First come named turns, each shown by rows before and after it. For each pair of rows after them, which turns, in which order, take the first row to the second? The first pair is done for you.
J395 (before -> after):
[-1.24  2.60  1.01  0.35  0.62 -0.98  0.15 -2.25  2.46 -1.77  0.03 -0.41
 -1.21 -0.57]  ->  [-1.32 -0.25 -0.88 -0.41 -0.36 -3.05  0.48 -3.00 -1.27 -0.64 -1.25  1.20
  1.20  0.68]
[ 1.48 -1.60  0.39 -2.01  1.69  3.12 -0.87 -0.68  1.17  2.46  0.43 -1.15
 -0.92 -1.89]  ->  [ 0.37 -0.19  0.64 -1.59  1.98  1.44 -0.50 -2.62  2.92  0.80  0.37 -1.15
 -1.86 -2.49]
[ 1.96 -1.16 -0.57 -1.73  0.92  0.04  2.14  0.02 -3.16  4.16 -0.77  1.78
  0.98 -0.81]  ->  [ 2.88  0.87  1.15 -1.01  1.70  2.79  1.86  1.60 -0.28  3.56  0.57  0.31
 -1.44 -1.45]
J958 (before -> after):
[-0.81 -2.21  0.95 -0.48 -1.07 -0.68 -0.01  1.08  0.06  0.22  1.66 -0.54
 -1.71  2.07]  ->  [-1.18 -2.50  0.73 -0.19 -0.96 -0.79 -0.02  1.02 -0.43 -0.09  1.60  0.24
 -1.25  1.91]
[ 1.69 -2.48 -0.38 -1.41  0.96  0.19 -0.61 -2.87  2.08  0.28  1.91 -0.67
 -0.55 -1.78]  ->  [ 1.94  0.17  0.00 -0.27  0.47  2.48 -0.27  3.70  0.25  2.06  0.54 -2.19
 -0.59  0.13]
[ 2.05  0.17  0.58  1.02 -1.06  2.93  0.57  4.43 -1.07  1.76 -0.20 -0.63
 -0.21  1.37]  ->  [ 0.22 -3.20 -0.24  1.33 -1.96  0.97  0.23 -2.16 -0.66  0.04  0.54  3.32
  1.87 -0.66]
[-1.58  2.76  1.33  1.83 -0.75 -0.54  0.07 -0.79  2.10 -2.11 -0.27 -0.52
 -0.96 -0.85]  ->  [-1.63  3.12  1.43  2.16 -1.06 -0.11  0.31  0.53  1.38 -1.60 -0.64 -0.39
 -0.58 -0.38]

---+---

Work required: Above are records; say how many of their lines contain the word "before", giving only the number.

Response for this exercise: 3